* **Your task**
Reproduce the lines from the one holding "12.2 -15.7 -14.7" to the end of the entries. Include both ends and change nothing.

Stored data:

Each scene shows the same named points in several views. A view is turned or mirrored, shifted and resized as a whole, has a little noise and may leave points out.

Scene 1
View 1
j_897: [  6.8  13.0   4.2  21.5  24.3  11.4  -8.4   7.8 -18.3  -8.5   0.8  17.2
 -16.2  -5.8  13.1   3.2  -5.9   0.6 -15.2   7.8   3.0 -14.0   8.4  30.2
  20.4  -5.4]
j_537: [  2.3   8.7  10.5  10.1   5.0   4.1  -5.6  14.9 -16.9 -12.2   1.6  12.2
 -20.3  12.7   6.0  18.9 -12.8   0.8  -9.7 -21.1  -2.6   5.6  23.1  18.7
  -1.3   0.0]
j_909: [-10.6  15.1  24.6  28.8   2.8  19.3  -2.6  16.8  -6.5  -3.3  -6.8  15.4
  -3.9 -10.2   1.5  -2.1   3.8  -1.5 -12.2  -0.1  11.8  -1.4  10.8  11.8
   6.2  -5.9]
j_304: [ -3.7  10.6  17.5  18.3   4.3  15.5  -4.3   8.5  -9.1  -2.1  -4.6  14.3
 -11.1  -4.4   2.8   4.6  -0.2   2.0  -5.4 -10.7   8.2   4.5  16.2   8.8
  -2.7  -2.5]
j_150: [ 32.0  -4.0 -23.7 -18.5  30.1   3.4 -15.6 -31.9 -25.1   3.5   5.5  11.6
 -41.6   8.0  17.3  24.1 -14.4  17.2  15.8 -31.6  -5.7  10.4  26.4  11.7
 -19.4   7.0]
j_974: [ -7.4  13.7  21.4  27.0   6.6  21.8  -3.5   9.3  -6.5   0.8  -7.2  16.3
  -4.6 -14.8   2.7  -5.0   6.5   0.6  -8.4   2.1  13.7  -1.9   9.4   9.5
   5.0  -5.7]
j_385: [  4.7  13.3   6.8  25.2  25.1  21.2  -7.8  -2.1 -12.7   1.9  -4.3  18.7
 -10.2 -20.4  11.3  -7.7   4.9   3.7  -9.1  14.3  12.1 -13.6   3.3  20.1
  16.3  -6.5]
j_346: [ -6.2   9.8  20.4  16.2  -2.1  13.0  -3.3  12.9  -8.9  -4.5  -4.2  12.8
 -11.7   1.6   0.7   9.5  -2.6   1.3  -5.5 -18.6   6.1   9.5  20.1   6.9
  -7.5  -1.2]
j_401: [  5.8  11.4   5.5  19.3  20.9  15.2  -7.6   1.6 -14.9  -2.7  -2.0  16.5
 -15.1  -9.4  10.6   1.6  -1.9   3.2  -8.8   3.4   6.4  -8.1   9.5  21.0
  11.2  -4.2]
j_478: [  3.0   7.4   9.7  12.2  11.0  19.8  -6.9  -8.2  -8.8   6.5  -5.7  14.4
 -14.2 -11.5   5.0   1.4   4.2   7.8   3.8 -10.8  11.0   6.1  14.9   2.9
  -9.3  -1.1]
j_875: [ -4.9   9.9  18.6  17.3   2.1  19.7  -4.5   2.1  -6.1   4.0  -7.2  13.9
  -9.1  -9.6   1.1   1.1   4.9   4.3   0.2 -12.3  12.0   8.4  16.0   1.4
  -9.7  -2.0]
j_942: [-17.2  14.2  32.9  26.0 -11.2  16.9   0.1  24.3  -3.7  -5.1  -7.6  13.0
  -2.9  -1.9  -4.5   4.2   2.2  -2.6 -10.7 -14.3  10.3   9.5  17.9   4.0
  -5.1  -3.6]
j_941: [-14.9  13.9  30.1  31.6   0.0  33.1  -1.9   1.1   2.9  13.0 -14.3  16.7
   4.3 -29.4  -2.9 -16.0  19.5   3.4  -0.1   3.7  24.5   3.9   6.0  -6.7
  -5.5  -6.6]
View 2
j_150: [-11.0 -30.0 -30.6 -44.8   7.1  14.0  -3.9  -6.9 -23.6  -8.7  34.3  10.2
  28.8  -5.1 -15.0 -26.8   0.5   4.1   5.1 -14.1  14.7 -35.0  50.2  14.3
   3.7   8.3]
j_346: [  6.4   1.6  -6.8 -14.7  -2.2 -30.0   5.2  15.6  -3.0   7.4   3.5   2.4
  16.7 -11.6  -3.7 -13.2  -8.8 -12.3  12.2   5.6   3.2  -8.1  22.0 -18.2
   0.9  15.7]
j_537: [ -4.5 -10.7 -11.1 -19.0  -3.8 -15.1  11.1  17.1 -11.3   1.2   4.4  12.3
  13.0 -15.4  -5.6 -13.8 -10.5 -21.1   8.2   4.8   5.8 -10.5  38.3 -20.4
   3.6  16.7]
j_304: [  4.1   3.8  -6.0 -16.1   4.3 -24.7   3.0  11.0   1.8   4.6   7.5   1.8
  15.9 -10.2  -2.3  -7.0 -12.0 -11.3   6.8   6.2   2.8  -8.3  15.7 -17.3
   4.2  12.3]
j_385: [ -6.0   8.8  -2.7 -19.8  22.6  -4.3  -2.0  -0.1  16.6  -5.8  18.4   3.9
  10.7  -7.7   2.7  13.8 -24.5 -12.4 -12.6   9.0   2.3  -7.5  -0.6 -18.4
  14.6   3.2]
j_897: [-12.8  -1.4  -4.5 -19.4  14.7   0.5   6.5   7.7   7.2  -7.6  12.0  13.0
   6.1 -13.6   1.2   9.8 -24.7 -23.8 -11.3  10.4   3.8  -6.2  16.8 -25.6
  14.3   7.6]
j_478: [  5.6   3.3 -10.4 -22.7  10.0 -19.7  -4.6   2.0   2.9   2.8  17.5  -2.7
  22.0  -5.3  -4.1  -9.1  -9.0   0.2   5.4   0.6   4.9 -15.2  11.3  -5.3
   3.5   8.5]
j_941: [ 19.0  27.2   2.0  -9.9  14.9 -42.4  -8.8   4.1  22.1  11.0   9.7 -14.1
  19.5  -3.0   3.1   2.4 -13.9   2.9   5.3   8.8  -1.9  -4.1 -18.6 -13.8
   3.4   6.9]
j_401: [ -7.0   0.9  -6.5 -21.0  14.9  -5.0   2.1   4.5   7.0  -4.6  15.4   7.6
  11.6 -10.1   0.1   5.0 -20.4 -15.1  -7.0   7.0   3.8  -9.4  13.2 -18.0
  11.8   6.9]
j_909: [  5.0  12.8   0.6  -9.8   7.3 -28.9   4.1  13.6  11.4   5.3   2.6   1.2
  10.9 -11.4   2.1   2.6 -18.4 -16.4   2.5  12.1  -0.1  -1.3   4.4 -26.0
   6.5  11.7]
j_875: [  9.9   7.9  -6.7 -16.7   5.5 -30.2  -1.6   7.8   4.1   7.4   9.8  -3.9
  20.1  -7.2  -2.8  -9.8  -8.7  -3.3   9.4   4.1   2.5 -10.4   9.6 -11.5
   1.6  11.3]
j_942: [ 12.2  11.6  -0.1  -6.3  -3.8 -43.4   6.8  20.8   3.9  12.3  -4.7  -1.0
  13.9 -12.4  -0.5  -9.4 -11.2 -15.6  14.3  10.8  -0.3  -1.1  12.3 -26.3
   0.1  16.9]
j_974: [  5.3  13.5  -0.6 -12.6  10.8 -26.2   0.5   9.0  13.0   4.2   7.4  -1.0
  13.1  -9.1   1.9   3.2 -17.9 -11.4   0.9  10.1   0.6  -3.8   0.8 -21.3
   7.3   9.3]
View 3
j_304: [ -5.8   8.2  -3.7  -3.3  15.1   0.2  -0.3  -8.4   2.7   1.2   6.1   8.2
  -4.6  18.6 -11.0   2.3   8.5  -1.1  -4.4 -12.3  -5.7  16.9 -11.4  -5.0
   3.9  -1.3]
j_974: [-14.5   6.8  -8.9  -1.9  17.0   1.9   4.6  -0.8   5.7  -6.2   1.4   9.9
  -1.8  27.7  -5.8   1.5   7.0   3.0  -7.0  -7.9  -8.3  14.3  -6.6   2.3
  10.1  -0.3]
j_385: [-17.0  15.6  -2.3  -4.5  13.6  -5.9   4.4  -2.6   5.2   0.5  -9.1  -1.3
  -0.1  38.6  -4.9  -3.3  -1.3  13.1 -10.7  -4.8  -5.2   2.2  -9.7  11.0
  12.1  -5.6]
j_150: [ 16.7  33.8  23.7 -15.3   7.4 -17.4 -15.8 -23.3  -3.0  46.4   9.5  -7.8
  -6.2  14.6 -22.8  -3.1  -3.5  -2.9  -5.2 -20.8   5.1  -6.7 -19.7 -21.5
 -18.6 -17.8]
j_909: [-13.9   3.4 -10.1  -0.5  16.2   3.1   4.5  -4.4   4.4 -10.5   1.1   9.2
  -3.2  23.4  -7.2   2.1   9.2   2.9  -5.7  -8.5  -8.2  20.2  -9.9   3.2
  11.5   1.9]
j_875: [ -6.5   9.5  -5.2  -4.3  18.2   1.8   0.3  -2.0   5.5   4.1  10.5  14.6
  -3.1  20.6  -9.3   3.0   9.1  -4.7  -4.9 -12.3  -6.9  13.6  -4.6  -9.2
   1.2  -2.0]
j_897: [-10.9  13.5   1.8  -3.6   8.2  -7.9   0.9 -16.3  -0.3  -0.7 -11.8 -10.2
  -3.9  29.2 -10.6  -3.9  -0.3  14.7  -8.4  -7.9  -2.6  10.8 -21.9  12.1
  12.0  -4.2]
j_942: [ -8.3  -2.2 -12.5   0.8  17.7   7.5   2.4  -6.4   3.2 -12.0  10.7  15.9
  -5.7  11.9 -10.0   5.7  15.9  -6.0  -1.8 -12.6  -9.2  29.7  -9.7  -6.3
   7.3   5.0]
j_537: [  3.1   8.4   3.4  -3.5   8.9  -3.7  -6.2 -24.1  -3.8   4.5   4.3  -2.6
  -8.5   7.5 -18.4   1.1   8.6  -0.4  -1.4 -16.7  -1.9  23.8 -25.0  -6.5
   0.7  -1.7]
j_346: [ -2.3   5.6  -3.9  -2.7  15.0   2.0  -2.0 -11.4   1.4   0.7   9.9   9.7
  -6.0  11.7 -13.5   3.6  11.5  -5.0  -2.2 -15.0  -5.8  22.6 -13.2  -9.3
   1.6   0.1]
j_941: [-20.0   6.1 -16.1  -2.3  24.9   7.5   8.6  15.5  12.3  -6.4   9.6  25.4
   1.9  33.9  -0.1   4.5   9.3  -3.3  -8.4  -5.9 -12.2   8.9   9.2  -3.2
   8.7   0.0]
View 4
j_875: [  1.5 -12.1  12.3 -19.7   8.1   7.5   6.7  -4.5  -2.1  -1.3   6.3  16.3
   2.7  -1.7  11.3   7.9 -11.3   1.3  -8.0   8.3   8.2 -11.4  -6.9  -1.1
  14.5   7.1]
j_346: [  6.9 -13.3   6.8 -16.5  12.8  -0.8  11.1   3.0   5.6  -2.0   2.3   6.8
  -2.0  -2.1   7.1   4.3 -14.7   2.2  -2.6   1.3  10.3 -19.8 -12.1  -2.1
   4.9   3.4]
j_942: [  2.0 -35.3  -2.1 -21.1  10.9  -0.4  15.3   6.7   2.4  -6.3   4.6  16.5
  -0.4  -5.9   9.3   4.7 -24.7  -1.0  -7.8   6.4  11.8 -24.8 -11.0  -2.9
   1.2   6.4]
j_537: [ 13.7   1.4   5.4 -12.9  15.9  -4.5  13.1   7.7  12.7   1.7  -6.6 -11.4
 -10.1   2.1   1.7   1.7  -6.3   3.5   6.7  -8.2  12.2 -15.7 -14.7  -1.9
   0.3  -8.4]
j_941: [-13.1 -36.0   8.1 -31.1  -0.9  21.1   7.1  -9.0 -16.5  -4.7  10.9  38.7
   8.2  -3.7  20.1  14.1 -16.3  -4.5 -19.4  23.4   8.0  -3.1   2.9  -0.4
  21.6  12.2]
j_478: [  2.1   1.7  18.9 -18.3   7.1  11.3   3.5  -8.7  -3.2   2.0   4.6  12.2
   1.8   2.0  11.3   9.1  -2.5   2.7  -5.6   7.9   6.8  -3.2  -4.7  -0.3
  19.6   3.9]
j_401: [ -0.7  -6.9   2.8 -26.1   4.4  16.2  12.8   1.7  -2.9   2.4 -11.2  -0.7
 -11.9   7.2   9.9  11.0   3.9  -2.4   1.8   4.2  13.0   9.6   0.0   0.8
  10.9 -16.7]
j_974: [ -5.7 -26.8   0.6 -28.6   3.3  15.4  12.5   0.5  -7.1  -2.4  -1.6  16.6
  -3.9   0.6  13.7  11.2  -9.4  -3.9  -7.8  11.8  12.1  -1.1  -0.5  -0.2
  11.5  -3.6]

* **Solution to the problem**
 -10.1   2.1   1.7   1.7  -6.3   3.5   6.7  -8.2  12.2 -15.7 -14.7  -1.9
   0.3  -8.4]
j_941: [-13.1 -36.0   8.1 -31.1  -0.9  21.1   7.1  -9.0 -16.5  -4.7  10.9  38.7
   8.2  -3.7  20.1  14.1 -16.3  -4.5 -19.4  23.4   8.0  -3.1   2.9  -0.4
  21.6  12.2]
j_478: [  2.1   1.7  18.9 -18.3   7.1  11.3   3.5  -8.7  -3.2   2.0   4.6  12.2
   1.8   2.0  11.3   9.1  -2.5   2.7  -5.6   7.9   6.8  -3.2  -4.7  -0.3
  19.6   3.9]
j_401: [ -0.7  -6.9   2.8 -26.1   4.4  16.2  12.8   1.7  -2.9   2.4 -11.2  -0.7
 -11.9   7.2   9.9  11.0   3.9  -2.4   1.8   4.2  13.0   9.6   0.0   0.8
  10.9 -16.7]
j_974: [ -5.7 -26.8   0.6 -28.6   3.3  15.4  12.5   0.5  -7.1  -2.4  -1.6  16.6
  -3.9   0.6  13.7  11.2  -9.4  -3.9  -7.8  11.8  12.1  -1.1  -0.5  -0.2
  11.5  -3.6]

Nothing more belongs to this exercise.